(Recorded data)
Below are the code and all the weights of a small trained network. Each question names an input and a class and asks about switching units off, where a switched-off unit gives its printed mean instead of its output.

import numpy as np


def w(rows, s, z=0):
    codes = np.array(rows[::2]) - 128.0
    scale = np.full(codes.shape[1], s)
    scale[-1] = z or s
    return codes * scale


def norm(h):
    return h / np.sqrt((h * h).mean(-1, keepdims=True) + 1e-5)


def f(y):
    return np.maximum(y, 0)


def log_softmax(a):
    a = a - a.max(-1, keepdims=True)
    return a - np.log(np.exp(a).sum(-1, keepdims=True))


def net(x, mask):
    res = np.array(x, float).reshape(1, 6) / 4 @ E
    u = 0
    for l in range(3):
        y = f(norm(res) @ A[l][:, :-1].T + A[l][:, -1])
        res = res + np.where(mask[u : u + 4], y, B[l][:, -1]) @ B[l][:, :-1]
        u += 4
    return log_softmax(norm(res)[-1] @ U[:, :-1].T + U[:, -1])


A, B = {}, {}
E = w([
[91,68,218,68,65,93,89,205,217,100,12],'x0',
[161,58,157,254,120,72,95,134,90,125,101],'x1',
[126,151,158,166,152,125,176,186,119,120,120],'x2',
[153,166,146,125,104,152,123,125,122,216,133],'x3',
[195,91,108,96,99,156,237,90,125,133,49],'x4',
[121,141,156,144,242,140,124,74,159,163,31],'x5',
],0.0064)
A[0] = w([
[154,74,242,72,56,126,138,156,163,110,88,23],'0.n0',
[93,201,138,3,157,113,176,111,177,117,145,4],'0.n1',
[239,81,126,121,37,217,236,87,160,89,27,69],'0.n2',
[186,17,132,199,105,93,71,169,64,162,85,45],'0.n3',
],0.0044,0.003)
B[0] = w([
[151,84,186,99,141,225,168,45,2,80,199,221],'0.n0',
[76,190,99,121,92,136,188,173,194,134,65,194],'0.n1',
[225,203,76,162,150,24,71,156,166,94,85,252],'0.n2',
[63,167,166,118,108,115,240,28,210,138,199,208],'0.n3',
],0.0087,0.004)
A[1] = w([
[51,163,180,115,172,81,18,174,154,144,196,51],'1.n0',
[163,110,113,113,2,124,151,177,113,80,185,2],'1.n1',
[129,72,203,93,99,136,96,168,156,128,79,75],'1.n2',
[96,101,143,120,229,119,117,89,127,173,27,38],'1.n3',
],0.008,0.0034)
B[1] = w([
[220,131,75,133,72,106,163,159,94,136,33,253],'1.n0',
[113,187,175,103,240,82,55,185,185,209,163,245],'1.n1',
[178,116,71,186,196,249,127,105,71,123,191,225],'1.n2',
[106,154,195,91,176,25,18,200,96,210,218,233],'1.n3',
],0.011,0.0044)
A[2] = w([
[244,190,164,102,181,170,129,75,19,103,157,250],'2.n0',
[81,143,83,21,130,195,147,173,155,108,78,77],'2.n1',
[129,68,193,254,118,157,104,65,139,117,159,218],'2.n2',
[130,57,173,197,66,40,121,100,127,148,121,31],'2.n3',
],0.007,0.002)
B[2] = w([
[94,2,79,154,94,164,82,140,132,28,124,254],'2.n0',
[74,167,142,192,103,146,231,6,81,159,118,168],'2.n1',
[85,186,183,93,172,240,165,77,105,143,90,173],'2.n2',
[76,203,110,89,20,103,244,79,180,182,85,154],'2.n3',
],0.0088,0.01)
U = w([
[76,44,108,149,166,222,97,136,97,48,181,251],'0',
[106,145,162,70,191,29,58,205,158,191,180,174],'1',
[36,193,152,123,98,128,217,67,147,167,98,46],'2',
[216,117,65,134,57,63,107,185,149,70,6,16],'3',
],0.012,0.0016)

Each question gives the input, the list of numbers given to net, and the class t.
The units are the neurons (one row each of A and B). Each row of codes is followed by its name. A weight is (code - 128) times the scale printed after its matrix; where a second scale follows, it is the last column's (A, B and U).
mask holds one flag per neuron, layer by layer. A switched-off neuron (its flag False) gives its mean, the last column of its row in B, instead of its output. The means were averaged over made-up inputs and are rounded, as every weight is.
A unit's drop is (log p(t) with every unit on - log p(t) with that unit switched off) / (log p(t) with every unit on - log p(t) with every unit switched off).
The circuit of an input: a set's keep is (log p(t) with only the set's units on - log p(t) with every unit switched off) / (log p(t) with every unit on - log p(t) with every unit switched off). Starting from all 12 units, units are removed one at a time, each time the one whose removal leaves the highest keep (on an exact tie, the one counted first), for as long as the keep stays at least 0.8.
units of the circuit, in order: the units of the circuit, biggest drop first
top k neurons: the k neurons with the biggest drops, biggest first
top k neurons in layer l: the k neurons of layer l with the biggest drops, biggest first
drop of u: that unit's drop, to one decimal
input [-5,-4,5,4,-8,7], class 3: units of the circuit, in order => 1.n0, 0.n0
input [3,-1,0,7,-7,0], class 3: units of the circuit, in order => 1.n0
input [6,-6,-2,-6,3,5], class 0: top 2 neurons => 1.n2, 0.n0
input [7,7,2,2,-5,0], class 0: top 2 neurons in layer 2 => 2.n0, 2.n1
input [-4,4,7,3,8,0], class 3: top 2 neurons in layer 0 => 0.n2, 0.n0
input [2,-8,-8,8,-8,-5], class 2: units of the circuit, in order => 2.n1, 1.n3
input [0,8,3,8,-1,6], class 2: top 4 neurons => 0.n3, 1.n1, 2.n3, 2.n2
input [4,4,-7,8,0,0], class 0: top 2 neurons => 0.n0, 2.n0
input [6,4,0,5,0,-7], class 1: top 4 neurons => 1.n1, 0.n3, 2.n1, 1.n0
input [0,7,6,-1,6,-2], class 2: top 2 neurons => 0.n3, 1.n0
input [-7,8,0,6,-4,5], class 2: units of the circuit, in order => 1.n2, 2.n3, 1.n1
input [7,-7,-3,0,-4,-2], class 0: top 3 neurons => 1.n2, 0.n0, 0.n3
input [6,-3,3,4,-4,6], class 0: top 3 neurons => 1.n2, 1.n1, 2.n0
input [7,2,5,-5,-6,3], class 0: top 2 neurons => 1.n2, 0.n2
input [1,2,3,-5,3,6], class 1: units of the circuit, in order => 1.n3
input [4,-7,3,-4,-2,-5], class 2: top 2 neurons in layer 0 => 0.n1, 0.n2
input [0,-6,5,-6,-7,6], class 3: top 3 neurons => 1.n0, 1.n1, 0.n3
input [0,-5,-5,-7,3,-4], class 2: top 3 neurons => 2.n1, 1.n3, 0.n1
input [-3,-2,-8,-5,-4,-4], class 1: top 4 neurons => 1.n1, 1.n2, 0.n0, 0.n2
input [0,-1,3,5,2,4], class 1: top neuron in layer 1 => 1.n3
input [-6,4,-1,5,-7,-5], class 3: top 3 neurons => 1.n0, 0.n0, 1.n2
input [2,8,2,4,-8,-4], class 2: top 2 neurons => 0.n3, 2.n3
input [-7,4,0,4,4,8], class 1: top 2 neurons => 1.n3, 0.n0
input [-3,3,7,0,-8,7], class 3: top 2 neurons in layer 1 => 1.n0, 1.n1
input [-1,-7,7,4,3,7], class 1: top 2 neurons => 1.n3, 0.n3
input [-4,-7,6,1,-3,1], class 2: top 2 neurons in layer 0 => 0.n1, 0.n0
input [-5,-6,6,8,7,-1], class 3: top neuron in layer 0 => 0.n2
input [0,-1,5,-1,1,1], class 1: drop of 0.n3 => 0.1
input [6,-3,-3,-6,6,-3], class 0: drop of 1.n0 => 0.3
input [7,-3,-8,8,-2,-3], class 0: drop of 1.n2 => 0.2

Your goal: The answer must be the complete set of entries, retyped exactly.

Result of this exercise:
Below are the code and all the weights of a small trained network. Each question names an input and a class and asks about switching units off, where a switched-off unit gives its printed mean instead of its output.

import numpy as np


def w(rows, s, z=0):
    codes = np.array(rows[::2]) - 128.0
    scale = np.full(codes.shape[1], s)
    scale[-1] = z or s
    return codes * scale


def norm(h):
    return h / np.sqrt((h * h).mean(-1, keepdims=True) + 1e-5)


def f(y):
    return np.maximum(y, 0)


def log_softmax(a):
    a = a - a.max(-1, keepdims=True)
    return a - np.log(np.exp(a).sum(-1, keepdims=True))


def net(x, mask):
    res = np.array(x, float).reshape(1, 6) / 4 @ E
    u = 0
    for l in range(3):
        y = f(norm(res) @ A[l][:, :-1].T + A[l][:, -1])
        res = res + np.where(mask[u : u + 4], y, B[l][:, -1]) @ B[l][:, :-1]
        u += 4
    return log_softmax(norm(res)[-1] @ U[:, :-1].T + U[:, -1])


A, B = {}, {}
E = w([
[91,68,218,68,65,93,89,205,217,100,12],'x0',
[161,58,157,254,120,72,95,134,90,125,101],'x1',
[126,151,158,166,152,125,176,186,119,120,120],'x2',
[153,166,146,125,104,152,123,125,122,216,133],'x3',
[195,91,108,96,99,156,237,90,125,133,49],'x4',
[121,141,156,144,242,140,124,74,159,163,31],'x5',
],0.0064)
A[0] = w([
[154,74,242,72,56,126,138,156,163,110,88,23],'0.n0',
[93,201,138,3,157,113,176,111,177,117,145,4],'0.n1',
[239,81,126,121,37,217,236,87,160,89,27,69],'0.n2',
[186,17,132,199,105,93,71,169,64,162,85,45],'0.n3',
],0.0044,0.003)
B[0] = w([
[151,84,186,99,141,225,168,45,2,80,199,221],'0.n0',
[76,190,99,121,92,136,188,173,194,134,65,194],'0.n1',
[225,203,76,162,150,24,71,156,166,94,85,252],'0.n2',
[63,167,166,118,108,115,240,28,210,138,199,208],'0.n3',
],0.0087,0.004)
A[1] = w([
[51,163,180,115,172,81,18,174,154,144,196,51],'1.n0',
[163,110,113,113,2,124,151,177,113,80,185,2],'1.n1',
[129,72,203,93,99,136,96,168,156,128,79,75],'1.n2',
[96,101,143,120,229,119,117,89,127,173,27,38],'1.n3',
],0.008,0.0034)
B[1] = w([
[220,131,75,133,72,106,163,159,94,136,33,253],'1.n0',
[113,187,175,103,240,82,55,185,185,209,163,245],'1.n1',
[178,116,71,186,196,249,127,105,71,123,191,225],'1.n2',
[106,154,195,91,176,25,18,200,96,210,218,233],'1.n3',
],0.011,0.0044)
A[2] = w([
[244,190,164,102,181,170,129,75,19,103,157,250],'2.n0',
[81,143,83,21,130,195,147,173,155,108,78,77],'2.n1',
[129,68,193,254,118,157,104,65,139,117,159,218],'2.n2',
[130,57,173,197,66,40,121,100,127,148,121,31],'2.n3',
],0.007,0.002)
B[2] = w([
[94,2,79,154,94,164,82,140,132,28,124,254],'2.n0',
[74,167,142,192,103,146,231,6,81,159,118,168],'2.n1',
[85,186,183,93,172,240,165,77,105,143,90,173],'2.n2',
[76,203,110,89,20,103,244,79,180,182,85,154],'2.n3',
],0.0088,0.01)
U = w([
[76,44,108,149,166,222,97,136,97,48,181,251],'0',
[106,145,162,70,191,29,58,205,158,191,180,174],'1',
[36,193,152,123,98,128,217,67,147,167,98,46],'2',
[216,117,65,134,57,63,107,185,149,70,6,16],'3',
],0.012,0.0016)

Each question gives the input, the list of numbers given to net, and the class t.
The units are the neurons (one row each of A and B). Each row of codes is followed by its name. A weight is (code - 128) times the scale printed after its matrix; where a second scale follows, it is the last column's (A, B and U).
mask holds one flag per neuron, layer by layer. A switched-off neuron (its flag False) gives its mean, the last column of its row in B, instead of its output. The means were averaged over made-up inputs and are rounded, as every weight is.
A unit's drop is (log p(t) with every unit on - log p(t) with that unit switched off) / (log p(t) with every unit on - log p(t) with every unit switched off).
The circuit of an input: a set's keep is (log p(t) with only the set's units on - log p(t) with every unit switched off) / (log p(t) with every unit on - log p(t) with every unit switched off). Starting from all 12 units, units are removed one at a time, each time the one whose removal leaves the highest keep (on an exact tie, the one counted first), for as long as the keep stays at least 0.8.
units of the circuit, in order: the units of the circuit, biggest drop first
top k neurons: the k neurons with the biggest drops, biggest first
top k neurons in layer l: the k neurons of layer l with the biggest drops, biggest first
drop of u: that unit's drop, to one decimal
input [-5,-4,5,4,-8,7], class 3: units of the circuit, in order => 1.n0, 0.n0
input [3,-1,0,7,-7,0], class 3: units of the circuit, in order => 1.n0
input [6,-6,-2,-6,3,5], class 0: top 2 neurons => 1.n2, 0.n0
input [7,7,2,2,-5,0], class 0: top 2 neurons in layer 2 => 2.n0, 2.n1
input [-4,4,7,3,8,0], class 3: top 2 neurons in layer 0 => 0.n2, 0.n0
input [2,-8,-8,8,-8,-5], class 2: units of the circuit, in order => 2.n1, 1.n3
input [0,8,3,8,-1,6], class 2: top 4 neurons => 0.n3, 1.n1, 2.n3, 2.n2
input [4,4,-7,8,0,0], class 0: top 2 neurons => 0.n0, 2.n0
input [6,4,0,5,0,-7], class 1: top 4 neurons => 1.n1, 0.n3, 2.n1, 1.n0
input [0,7,6,-1,6,-2], class 2: top 2 neurons => 0.n3, 1.n0
input [-7,8,0,6,-4,5], class 2: units of the circuit, in order => 1.n2, 2.n3, 1.n1
input [7,-7,-3,0,-4,-2], class 0: top 3 neurons => 1.n2, 0.n0, 0.n3
input [6,-3,3,4,-4,6], class 0: top 3 neurons => 1.n2, 1.n1, 2.n0
input [7,2,5,-5,-6,3], class 0: top 2 neurons => 1.n2, 0.n2
input [1,2,3,-5,3,6], class 1: units of the circuit, in order => 1.n3
input [4,-7,3,-4,-2,-5], class 2: top 2 neurons in layer 0 => 0.n1, 0.n2
input [0,-6,5,-6,-7,6], class 3: top 3 neurons => 1.n0, 1.n1, 0.n3
input [0,-5,-5,-7,3,-4], class 2: top 3 neurons => 2.n1, 1.n3, 0.n1
input [-3,-2,-8,-5,-4,-4], class 1: top 4 neurons => 1.n1, 1.n2, 0.n0, 0.n2
input [0,-1,3,5,2,4], class 1: top neuron in layer 1 => 1.n3
input [-6,4,-1,5,-7,-5], class 3: top 3 neurons => 1.n0, 0.n0, 1.n2
input [2,8,2,4,-8,-4], class 2: top 2 neurons => 0.n3, 2.n3
input [-7,4,0,4,4,8], class 1: top 2 neurons => 1.n3, 0.n0
input [-3,3,7,0,-8,7], class 3: top 2 neurons in layer 1 => 1.n0, 1.n1
input [-1,-7,7,4,3,7], class 1: top 2 neurons => 1.n3, 0.n3
input [-4,-7,6,1,-3,1], class 2: top 2 neurons in layer 0 => 0.n1, 0.n0
input [-5,-6,6,8,7,-1], class 3: top neuron in layer 0 => 0.n2
input [0,-1,5,-1,1,1], class 1: drop of 0.n3 => 0.1
input [6,-3,-3,-6,6,-3], class 0: drop of 1.n0 => 0.3
input [7,-3,-8,8,-2,-3], class 0: drop of 1.n2 => 0.2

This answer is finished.